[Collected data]
Every row gives one point. To make a cloud, some directions were put in groups of two or more. Within a group, all points are equally far from the middle, so they leave a hole (a ring in 2 directions, a hollow ball in 3). The other directions are filled evenly. Then the cloud was stretched, turned, moved and blurred a little. How many holes are there, and how many directions does each take, smallest first?

Cloud:
array([[-0.54, -0.19, -0.49],
       [-0.53,  0.32, -0.73],
       [-0.71,  0.17, -0.53],
       [ 0.10, -0.42, -0.56],
       [ 0.55, -0.15, -0.23],
       [ 0.23,  0.19,  0.28],
       [ 0.05,  0.75, -0.17],
       [ 0.25,  0.66, -0.30],
       [-0.20,  0.81, -0.11],
       [-0.57,  0.32,  0.21],
       [ 0.51, -0.13, -0.07],
       [-0.53, -0.12, -0.62],
       [ 0.42,  0.41,  0.08],
       [-0.30, -0.32, -0.60],
       [-0.28,  0.68,  0.21],
       [ 0.35, -0.06,  0.13],
       [-0.17,  0.58,  0.29],
       [-0.78,  0.25, -0.15],
       [ 0.55,  0.23, -0.57],
       [-0.24, -0.29, -0.73],
       [-0.10,  0.16,  0.35]])
Holes: 1 (3)

Cloud:
array([[-0.25, -0.18,  0.10, -0.54],
       [ 0.54,  0.00, -0.15,  0.61],
       [-0.10, -0.33,  0.37, -0.09],
       [ 0.01,  0.50, -0.06, -0.10],
       [ 0.11, -0.77, -0.41,  0.44],
       [-0.64,  0.14, -0.04,  0.25],
       [ 0.56, -0.16, -0.89,  0.18],
       [-0.25, -0.04, -0.28, -0.89],
       [-0.14, -0.18,  0.45, -0.94],
       [ 0.38,  0.51,  0.71,  0.20],
       [-0.04, -0.45, -0.49, -0.61],
       [-0.22,  0.45, -0.42, -0.44],
       [-0.18, -0.29, -0.28, -0.47],
       [-0.77, -0.22, -0.14, -0.18],
       [ 0.73, -0.13, -0.44,  0.14],
       [ 0.20,  0.17,  0.13, -0.15],
       [ 0.15,  0.70,  0.20,  0.32],
       [-0.37,  0.40, -0.27, -0.29],
       [ 0.66,  0.32,  0.06, -0.58],
       [ 0.18, -0.41, -0.33,  0.10],
       [-0.08,  0.44, -0.17,  0.00],
       [ 0.09,  0.30,  0.01, -0.28],
       [-0.76, -0.32, -0.02, -0.35],
       [-0.03, -0.07, -0.19,  0.31],
       [-0.45, -0.02, -0.33, -0.57],
       [-0.41,  0.28,  0.54,  0.15],
       [ 0.16, -0.34,  0.52, -0.35]])
Holes: 0

Cloud:
array([[ 0.26,  0.47,  0.25, -0.22, -0.85,  0.22,  0.27, -0.04],
       [ 0.82, -0.12,  0.05, -0.02,  0.18, -0.06,  0.22, -0.37],
       [-0.73, -0.31,  0.19, -0.01, -0.18, -0.23, -0.30,  0.18],
       [-0.22, -0.06, -0.23,  0.21, -0.64,  0.37,  0.00, -0.31],
       [-0.28,  0.45,  0.04,  0.20, -0.26, -0.05,  0.68,  0.01],
       [ 0.14,  0.26,  0.32, -0.37,  0.03, -0.32, -0.13,  0.52],
       [-0.05, -0.68,  0.43,  0.52,  0.08, -0.05, -0.21,  0.28],
       [-0.10, -0.26, -0.12, -0.04,  0.28,  0.31, -0.15,  0.46],
       [-0.11, -0.05, -0.38,  0.42, -0.28,  0.09,  0.30,  0.47],
       [ 0.49, -0.34,  0.08,  0.74, -0.30,  0.09,  0.14, -0.15],
       [-0.70,  0.16, -0.27,  0.30, -0.04,  0.06,  0.02,  0.08],
       [ 0.65,  0.17, -0.08, -0.31, -0.39, -0.16, -0.12, -0.28],
       [ 0.32, -0.19,  0.22,  0.06, -0.33, -0.48,  0.36,  0.34],
       [ 0.24,  0.14,  0.32,  0.77, -0.11, -0.23, -0.14, -0.37],
       [ 0.10, -0.52, -0.15, -0.21,  0.44, -0.31,  0.03, -0.62],
       [ 0.39, -0.70,  0.27,  0.15,  0.10, -0.10,  0.02, -0.65],
       [-0.20,  0.26,  0.26, -0.27, -0.73, -0.05,  0.40,  0.52],
       [ 0.14,  0.21,  0.11, -0.09, -0.94,  0.04, -0.19,  0.23],
       [ 0.40,  0.09, -0.15,  0.53, -0.43, -0.16,  0.45,  0.00],
       [ 0.56, -0.06,  0.19,  0.28,  0.13,  0.41,  0.23,  0.12],
       [-0.05, -0.64,  0.37, -0.31,  0.06, -0.27, -0.58, -0.27],
       [-0.15, -0.04, -0.07,  0.55,  0.50,  0.06, -0.13, -0.35],
       [-0.19,  0.18, -0.16, -0.55, -0.30, -0.12,  0.22,  0.54],
       [ 0.32,  0.07,  0.60,  0.55, -0.34, -0.10, -0.23, -0.38],
       [ 0.16,  0.32,  0.23, -0.73, -0.20,  0.06, -0.02, -0.22],
       [ 0.05, -0.52,  0.16,  0.54,  0.44, -0.23,  0.05,  0.19],
       [ 0.18, -0.50,  0.53,  0.07,  0.29, -0.26,  0.31, -0.29],
       [ 0.33, -0.27,  0.64,  0.23, -0.63, -0.34, -0.12, -0.49],
       [-0.61, -0.33,  0.01,  0.48,  0.15, -0.09, -0.15,  0.14],
       [-0.31,  0.54,  0.10, -0.38,  0.09, -0.07,  0.05,  0.33],
       [ 0.13, -0.24, -0.46, -0.20,  0.01,  0.18,  0.28, -0.50],
       [-0.22, -0.34,  0.45, -0.18, -0.15, -0.42, -0.53,  0.27],
       [ 0.01, -0.21,  0.31,  0.02, -0.90, -0.08, -0.42, -0.17],
       [ 0.03,  0.19,  0.17, -0.35, -0.54, -0.51,  0.09,  0.49],
       [ 0.03, -0.10,  0.53, -0.08, -0.67,  0.13, -0.25,  0.37],
       [ 0.02,  0.51, -0.15,  0.04, -0.17, -0.49, -0.03,  0.21],
       [-0.19, -0.17,  0.64, -0.28, -0.61,  0.03,  0.17,  0.25],
       [-0.46, -0.25, -0.38,  0.49,  0.25, -0.14, -0.09, -0.38],
       [ 0.42, -0.20, -0.32, -0.28,  0.54, -0.23, -0.02, -0.06],
       [-0.14, -0.21,  0.19,  0.12,  0.26, -0.01, -0.53, -0.52],
       [ 0.06,  0.62,  0.30,  0.02, -0.46, -0.40,  0.24,  0.41],
       [ 0.39, -0.05, -0.24,  0.27, -0.61, -0.03, -0.19,  0.15],
       [-0.01,  0.12, -0.33,  0.11, -0.30, -0.31, -0.52, -0.07],
       [ 0.14,  0.47, -0.09,  0.15,  0.03, -0.34, -0.34, -0.32],
       [ 0.20, -0.15,  0.38, -0.47, -0.35,  0.01,  0.51,  0.24],
       [ 0.16, -0.01, -0.70, -0.28,  0.15, -0.02,  0.14, -0.14],
       [ 0.14, -0.03, -0.05,  0.37,  0.18, -0.51,  0.14,  0.22],
       [-0.40,  0.21, -0.23,  0.21, -0.41, -0.12, -0.45,  0.14],
       [ 0.33,  0.02,  0.50,  0.30, -0.24,  0.29, -0.06,  0.41],
       [ 0.17,  0.20,  0.32, -0.62, -0.63,  0.02,  0.01, -0.34],
       [ 0.04,  0.34,  0.18,  0.25, -0.42,  0.23,  0.42,  0.59],
       [-0.30, -0.23,  0.43, -0.31,  0.13, -0.26, -0.56, -0.05],
       [-0.13, -0.41,  0.45,  0.64, -0.03,  0.04,  0.30, -0.11],
       [-0.26, -0.01,  0.10, -0.23, -0.47, -0.02, -0.01, -0.75],
       [-0.17,  0.31,  0.10,  0.10, -0.41,  0.18, -0.25, -0.54],
       [-0.06,  0.74, -0.27,  0.06, -0.45,  0.00,  0.50, -0.19],
       [ 0.42, -0.08, -0.20, -0.34,  0.08,  0.26, -0.07,  0.32],
       [ 0.14, -0.73,  0.18,  0.08,  0.60, -0.29, -0.34, -0.34],
       [-0.75, -0.04, -0.04,  0.02, -0.39, -0.25,  0.25,  0.04],
       [ 0.05, -0.29,  0.07,  0.36,  0.48, -0.43,  0.24, -0.02],
       [-0.21, -0.41, -0.55,  0.57, -0.13, -0.18, -0.14, -0.09],
       [ 0.06, -0.74, -0.17,  0.04,  0.58, -0.17,  0.00,  0.09],
       [-0.21,  0.49,  0.20,  0.32, -0.51,  0.11, -0.13, -0.44],
       [ 0.08,  0.44,  0.24,  0.64, -0.52,  0.17,  0.10,  0.16],
       [-0.23,  0.46,  0.58, -0.24, -0.03, -0.40, -0.17, -0.35],
       [ 0.50, -0.30, -0.04,  0.51, -0.42,  0.23, -0.09, -0.02],
       [ 0.17,  0.38, -0.30,  0.23,  0.27,  0.00, -0.18, -0.27],
       [-0.40, -0.10, -0.03,  0.35, -0.73,  0.05,  0.36, -0.31],
       [ 0.06,  0.04,  0.57, -0.16,  0.16, -0.39, -0.42,  0.23],
       [-0.12,  0.08,  0.29, -0.48, -0.18, -0.07, -0.34,  0.48],
       [ 0.35, -0.82, -0.17, -0.14, -0.22, -0.36, -0.15, -0.24],
       [ 0.59,  0.43,  0.44,  0.05, -0.22,  0.20,  0.28,  0.19],
       [ 0.63, -0.01, -0.05, -0.09,  0.44, -0.05,  0.29, -0.36],
       [ 0.64,  0.26,  0.31, -0.05,  0.29,  0.10,  0.18,  0.15],
       [ 0.34, -0.09,  0.17, -0.21, -0.22, -0.36,  0.35,  0.51],
       [ 0.23, -0.20,  0.93,  0.19, -0.46, -0.32, -0.14, -0.10],
       [ 0.13, -0.60,  0.22,  0.31,  0.59,  0.00, -0.22, -0.41],
       [ 0.16, -0.09, -0.16,  0.28, -0.06,  0.44, -0.09, -0.42],
       [-0.27, -0.15,  0.15,  0.46,  0.34, -0.38, -0.44, -0.31],
       [-0.47,  0.06,  0.41,  0.22, -0.52, -0.44,  0.32, -0.27],
       [-0.09, -0.04,  0.10, -0.63,  0.12, -0.60,  0.08,  0.05],
       [-0.70,  0.09,  0.06,  0.00, -0.83, -0.18, -0.11,  0.06],
       [-0.38, -0.46, -0.48, -0.18, -0.21,  0.22,  0.02,  0.10],
       [ 0.51, -0.14,  0.58,  0.33, -0.11, -0.43,  0.09,  0.20],
       [ 0.32,  0.10,  0.02,  0.68, -0.25,  0.03,  0.39,  0.26],
       [-0.30,  0.09,  0.21, -0.19, -0.79, -0.29,  0.47,  0.23],
       [ 0.22,  0.52,  0.71, -0.19, -0.59, -0.26,  0.38, -0.27],
       [ 0.03,  0.10,  0.06, -0.21, -0.76,  0.37, -0.07,  0.02],
       [ 0.27, -0.47,  0.23,  0.65, -0.12,  0.26,  0.11, -0.36]])
Holes: 2 (4, 4)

**What is being asked**
A single number is the whole answer: the tally of lines above that contain "array".

**Result**
3